(Information provided):
####################
A small network was shown many inputs. Here are its activations along a few directions, one row for each input.
In each table, some parts of the input vary, and every possible input appears once, in random order.
Descriptions start from the smaller parts, as in this example, which fits no table here: ring(5) and (point or line(9) or (values(3) and line(6))).
Shared parts are said once, and a part with two or three values counts as separate values.
In the rows, zero is written as 128.

Other details of the inputs vary at random and push rows far along two fixed directions, the same in every table; ignore that.

A family of inputs:
row 1: [163 148  84  93  71 168 112 160 156 179 167 196]
row 2: [170 180 185 120 135  95 143  87 157  98 106 127]
row 3: [162 168 172 140 174 102  94  49 153  82  93  77]
row 4: [133 147  84 114  30 169 108 144 146 192 151 186]
row 5: [143 187 206 161 168  74 109  67 135  61 106 119]
row 6: [154 152 142 147  69 145 116 178 147 167 155 164]
row 7: [136 193 139 132 172  43 101  39 141  60  88 120]
row 8: [139 164 160 143 134  61  91  42 139  53  97  98]
row 9: [162 184 184 152 137 101 117  82 126  87 123 130]
row 10: [ 74  57 111 125 177 133 199 157  86 119 139 101]
row 11: [158 180 192 124 136  90 134  97 167 103 105 130]
row 12: [168 159 141 110 141  83  93  82 157  75 123 120]
row 13: [ 28  62  82 133 179 125 162 116 102 117 100 100]
row 14: [174 153  92 122  88 190 109 160 152 200 157 176]
row 15: [166 185 191 152 162  75 131  60 131  54  95 115]
row 16: [159 160 128 120 129 137 108 101 152 126 127 169]
row 17: [176 176 185 126 140 102 121  81 120 106  91 119]
row 18: [152 186 205 127 168  88 131  52 136  76 112 112]
row 19: [139 163 184 127 132 106 128 116 156 121 126 132]
row 20: [180 152 132 116  47 184 111 173 113 212 160 165]
row 21: [ 49  62 133 135 194 122 176 153  91 115 144 100]
row 22: [132 137 143 125  91 119  97  80 147  98 118 123]
row 23: [175 151 122 139  36 161 125 202 154 190 158 179]
row 24: [ 68  28  90 116 199 124 154 146 104  77 142 101]
row 25: [170 138  98 113  32 197  97 156 162 211 155 130]
row 26: [115 114 124 124  95 145 114 103 143 128 117 105]
row 27: [ 58  57  53 115 196 107 158 156  97 111 136 123]
row 28: [176 165 150 144  94 121 134 136 143 124 125 149]
row 29: [ 72  67  55 137 165 168 155 171  99 177 139 112]
row 30: [182 148 137 117  69 152 128 166 129 182 124 152]
row 31: [ 62  92  63  91 117 198 148 230  86 148 144 110]
row 32: [ 72  56 113 134 147 155 150 195  73 171 145 119]
row 33: [177 146 132 117  43 167 116 198 141 213 138 169]
row 34: [195 133 105 120  66 202  96 170 157 192 171 155]
row 35: [ 34  59  55 145 162 105 158 141  79 119 128 116]
row 36: [ 79  26  93 132 183 151 150 154 101  99 145 106]
row 37: [ 51  54 142 145 213 101 158 157  80 109 100  88]
row 38: [130 164 115 124 126 135 114  94 151 154 106 121]
row 39: [ 58  39  69 136 178  95 148 145  86  89 136  79]
Each input here is: point or (values(3) and ring(6)) or (values(2) and ring(10)).
Question: Change only the values(3) part in row 21. List by row number the other rows that result.
Answer: row 5, row 32

A family of inputs:
row 40: [100  99 125 136 131 131 151 157 107 140 125 116]
row 41: [155 165 152 130 120 112 127 124 138 128 125 146]
row 42: [ 88 112 148 148 172  89 152 115 104  96 108 113]
row 43: [136 118 135 128 152 135 136 128 129 124 133 127]
row 44: [ 99 109 148 141 194 110 146 103 111 104 101  98]
row 45: [ 84  74  63 131 114 152 130 151 109 156 139 117]
row 46: [125 107 117 133  75 153 138 178 120 167 157 144]
row 47: [134 131 150 126 151 116 128 120 124  99 122 116]
row 48: [152 162 173 134 139 122 117  88 142 119 104 112]
row 49: [189 185 172 124  95 113 105 107 156 118 126 144]
row 50: [ 96 101 129 142 124 125 150 151 107 135 130 123]
row 51: [112 100 120 132 158 141 148 145 116 141 134 125]
row 52: [110  92  73 128 133 132 123 132 123 126 143 130]
row 53: [125 140 157 135 184 100 134  99 126  93 105 114]
row 54: [ 94 107 150 140 186 111 145 111 109  97  98  89]
row 55: [150 166 156 131 112 114 124 121 135 135 117 140]
row 56: [179 152 129 123  35 158 114 170 147 179 168 174]
row 57: [ 85  84  77 113 121 150 134 148 121 138 140 118]
row 58: [188 184 178 125 102 135  98  92 161 131 120 128]
row 59: [122  95 131 129 156 140 139 135 121 122 134 111]
row 60: [176 161 137 122  81 137 121 150 146 153 148 163]
row 61: [124 131 131 128 146 124 139 140 118 126 128 133]
row 62: [ 98 110  76 113 106 150 130 148 126 160 138 140]
row 63: [163 182 116 106  55 149  93 112 164 162 131 153]
row 64: [123 130 166 135 172 109 128  97 126  89 103  94]
row 65: [ 90 102 110 118 177 104 130  95 127  75 114 104]
row 66: [125 115 108 133  90 144 146 180 119 168 159 161]
row 67: [183 180 131 121  91 117  76  74 167 113 126 139]
row 68: [143 136 120 122  72 168 127 173 125 182 145 145]
row 69: [134 121 134 127 151 130 135 136 126 121 132 129]
row 70: [153 162 165 136 129  93 124 103 140  97 124 143]
row 71: [138 139 135 128 117 143 128 142 128 156 127 136]
row 72: [116 147 161 135 174  96 133  99 116  95  97 111]
row 73: [121 110  69 106  94 160 126 160 137 158 158 155]
row 74: [115 135 115 136 171  89 112  72 131  83 106 115]
row 75: [176 184 135 123  84 120  76  73 165 120 120 131]
row 76: [107  89 104 125 142 144 152 174 105 137 147 133]
row 77: [141 166 125 131 126 103  95  70 145 111 106 127]
row 78: [ 86  94  69 114 134 141 141 150 120 141 141 136]
row 79: [115  88 121 127 148 144 142 156 115 128 138 116]
row 80: [103  95 123 128 137 142 144 158 106 132 133 110]
row 81: [122 118 141 133 126 124 138 141 120 125 127 117]
Question: What is each input in this table made of?
Answer: ring(6) and (values(2) or line(5))
Question: The inputs of row 67 and row 75 match in every part but the ring(6) part. If row 56 is changed in the same way as row 67 into row 75, which row does it become?
Answer: row 46
Question: The inputs of row 49 and row 81 match in every part but the ring(6) part. If row 79 is changed in the same way as row 49 into row 81, which row does it become?
Answer: row 64
Question: Which other rows agree with row 61 in the ring(6) part? List them by row number.
Answer: row 41, row 51, row 53, row 66, row 74, row 78

A family of inputs:
row 82: [ 58  98  88 138  90 140 145 172  77 157 107  94]
row 83: [130  56  97 126 157 176 138 184 122 122 170 111]
row 84: [160 195 183 132  79  93 131 116 169 139 104 154]
row 85: [115 151  89 122 133 123 128 134 139 140 148 169]
row 86: [ 81  95 182 173 176 114 170 114  95 126  99  91]
row 87: [194 224 113 109  95 133  98  96 180 144 139 191]
row 88: [163 172 196 146 123  41 104  27 154  31  89  99]
row 89: [144 139  75 113  66 146  85 120 158 155 159 176]
row 90: [187 165 114 101 121 156 133 159 136 158 153 173]
row 91: [155 195 158 153  68 102  85  98 129 152  88 129]
row 92: [133  62  68 110  82 169 117 163 133 155 174 130]
row 93: [114  97  93 109 109 168 146 191 149 192 148 151]
row 94: [ 84  93  54 110 134 178 127 155 102 156 113  88]
row 95: [105  96  64 103 169 144 168 173 106 151 148 155]
row 96: [109  95 128 111 110 204 139 160 124 192 148 116]
row 97: [ 87  98 154 183 170  96 158 107  86 126  90  94]
row 98: [188 218 195 117 178  77 110  68 147  77 105 149]
row 99: [ 69 114 104 123 177 122 119 103  98 103  83  66]
row 100: [176 208 162  91  52 174  75 106 173 166 115 131]
row 101: [150 137 185 128 173  91 143 135 116  87 114 138]
row 102: [ 87 109 147 133 220  73 176 136  85  77 114 117]
row 103: [ 85  81  36 119 146 151 140 148 125 133 148 156]
row 104: [ 91 154 188 128 124 104 133  91 120  92  71  86]
row 105: [105  68 147 148 181 113 145 155 108  77 143  91]
row 106: [122  94 100 155  97 169 142 173 105 215 142 131]
row 107: [ 94  68 140 145 189  84 143 113 109  55 128  65]
row 108: [ 97  70 124 140 159 184 152 158 109 187 140 109]
row 109: [ 93 100  95 137 198 123 114  97 103 116  84  78]
row 110: [149 158 140 113  79 132 133 156 167 176 129 157]
row 111: [134 166  93 124  68 119 109 132 153 148 148 185]
row 112: [ 91  89 109 116 206 124 163 127 142 110 103 105]
row 113: [ 49 110 117 133 181  97 134 104  86  88  72  56]
row 114: [221 190 195 146  41 128  93 141 162 128 154 157]
row 115: [ 62  71  68 145  90 112 146 153 103 132 147 150]
row 116: [ 83 123 126 125 194  72 171 130  99  96 116 135]
row 117: [155  87 103 115 128 193 142 204 118 155 178 143]
row 118: [173 139 133 126 109 203 124 137 151 203 141 134]
row 119: [115  89 155 135 209 120 143 143 103  74 136 103]
row 120: [151  67  73 113 102 186 125 177 136 150 180 117]
row 121: [180 187 177 151 197 101 102  20 149  94  68  95]
row 122: [229 183 172 121  76 155  73 132 179 132 164 151]
row 123: [223 211 210 143  55 121 107 140 151 126 146 168]
row 124: [134 125 114 113 164 105 100  46 146  62 117 108]
row 125: [136  93 138 135  91 143 166 225  93 163 157 172]
row 126: [ 96  95 145 134  71 184 164 181 105 196 141 125]
row 127: [ 69  69  58 128 110 122 134 149 112 135 153 145]
row 128: [ 57 104 148 117 162 123 145 117 106  99  85  68]
row 129: [167 177 152 132  75 116 150 174 117 158 150 182]
row 130: [ 96  69 118 132 160  87 137 101 118  67 123  82]
row 131: [ 91  97  78 110 160 132 162 179 102 154 153 158]
row 132: [143 236 181 151 130  37 122  52 153  68  97 161]
row 133: [143 150 114  88  78 202 108 140 153 173 125 120]
row 134: [192 208 133 125  63 147  51  99 158 184 111 142]
row 135: [127 107  90 110 101 136  99 106 139 123 153 134]
row 136: [102 149 152 150 174  74 100  69 110  97  66  81]
row 137: [133 126 166 145 124 157 141 134 125 179 128 119]
row 138: [ 74  61  79 137  84 122 147 151  98 128 154 127]
row 139: [171 174 211 155 133  50 107  49 148  34 101  91]
row 140: [141  68  87 119  92 174 119 181 129 154 184 119]
row 141: [128  89  89 147 114 184 131 165 111 214 144 130]
row 142: [201 153 124 106  99 136  85  75 180 102 134 128]
row 143: [102  95 134 118  88 195 153 178 115 199 148 119]
row 144: [ 54 111 108 155 156  63 153 107 109  74 110 138]
row 145: [147 182 173 127 140  52  88  14 156  38  98 108]
row 146: [191 239 167 123  54  91 124 122 152 149 132 200]
row 147: [199 199 174  99  86 190  99  91 178 169 123 132]
row 148: [198 139 129 102 114 171 127 176 139 156 153 173]
row 149: [ 82  77  65 122 184 115 124  89 126  81 124 121]
row 150: [102 171 130 136 161  69 138  96 133  93 119 149]
row 151: [ 58  99  90 137 210  81 133  86 118  62 110 125]
row 152: [184 150 162 129  90 148 122 178 133 142 165 153]
row 153: [107  82 157 127 234  99 157 138  97  69 113 115]
Question: What is each input in this table made of?
Answer: line(4) and (point or ring(6) or ring(11))
Question: The inputs of row 117 and row 152 match in every part but the line(4) part. If row 87 is changed in the same way as row 117 into row 152, which row does it become?
Answer: row 150
Question: The inputs of row 102 and row 90 match in every part but the line(4) part. If row 136 is changed in the same way as row 102 into row 90, which row does it become?
Answer: row 109
Question: Change only the ring(6) part in row 128. List by row number the other rows that result.
Answer: row 106, row 113, row 136, row 137, row 143
Question: Change only the ring(11) part in row 119. List by row number the other rows that result.
Answer: row 85, row 89, row 92, row 98, row 122, row 131, row 135, row 140, row 151, row 153
Question: Change only the ring(6) part in row 94. List by row number the other rows that result.
Answer: row 109, row 118, row 121, row 133, row 147
Question: Start at row 115 and move only the ring(11) part, one step at a time. The first step leads to row 138. Which rows follow, in order?
Answer: row 88, row 139, row 114, row 123, row 125, row 129, row 146, row 132, row 144
Question: Change only the line(4) part in row 84. List by row number the other rows that result.
Answer: row 93, row 110, row 112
####################
(Exercise):
Retype exactly the lines of the data above that fall between the line with "row 107: [ 94" and the line with "row 139: [171", inclusive, and add nothing.

(Response area):
row 107: [ 94  68 140 145 189  84 143 113 109  55 128  65]
row 108: [ 97  70 124 140 159 184 152 158 109 187 140 109]
row 109: [ 93 100  95 137 198 123 114  97 103 116  84  78]
row 110: [149 158 140 113  79 132 133 156 167 176 129 157]
row 111: [134 166  93 124  68 119 109 132 153 148 148 185]
row 112: [ 91  89 109 116 206 124 163 127 142 110 103 105]
row 113: [ 49 110 117 133 181  97 134 104  86  88  72  56]
row 114: [221 190 195 146  41 128  93 141 162 128 154 157]
row 115: [ 62  71  68 145  90 112 146 153 103 132 147 150]
row 116: [ 83 123 126 125 194  72 171 130  99  96 116 135]
row 117: [155  87 103 115 128 193 142 204 118 155 178 143]
row 118: [173 139 133 126 109 203 124 137 151 203 141 134]
row 119: [115  89 155 135 209 120 143 143 103  74 136 103]
row 120: [151  67  73 113 102 186 125 177 136 150 180 117]
row 121: [180 187 177 151 197 101 102  20 149  94  68  95]
row 122: [229 183 172 121  76 155  73 132 179 132 164 151]
row 123: [223 211 210 143  55 121 107 140 151 126 146 168]
row 124: [134 125 114 113 164 105 100  46 146  62 117 108]
row 125: [136  93 138 135  91 143 166 225  93 163 157 172]
row 126: [ 96  95 145 134  71 184 164 181 105 196 141 125]
row 127: [ 69  69  58 128 110 122 134 149 112 135 153 145]
row 128: [ 57 104 148 117 162 123 145 117 106  99  85  68]
row 129: [167 177 152 132  75 116 150 174 117 158 150 182]
row 130: [ 96  69 118 132 160  87 137 101 118  67 123  82]
row 131: [ 91  97  78 110 160 132 162 179 102 154 153 158]
row 132: [143 236 181 151 130  37 122  52 153  68  97 161]
row 133: [143 150 114  88  78 202 108 140 153 173 125 120]
row 134: [192 208 133 125  63 147  51  99 158 184 111 142]
row 135: [127 107  90 110 101 136  99 106 139 123 153 134]
row 136: [102 149 152 150 174  74 100  69 110  97  66  81]
row 137: [133 126 166 145 124 157 141 134 125 179 128 119]
row 138: [ 74  61  79 137  84 122 147 151  98 128 154 127]
row 139: [171 174 211 155 133  50 107  49 148  34 101  91]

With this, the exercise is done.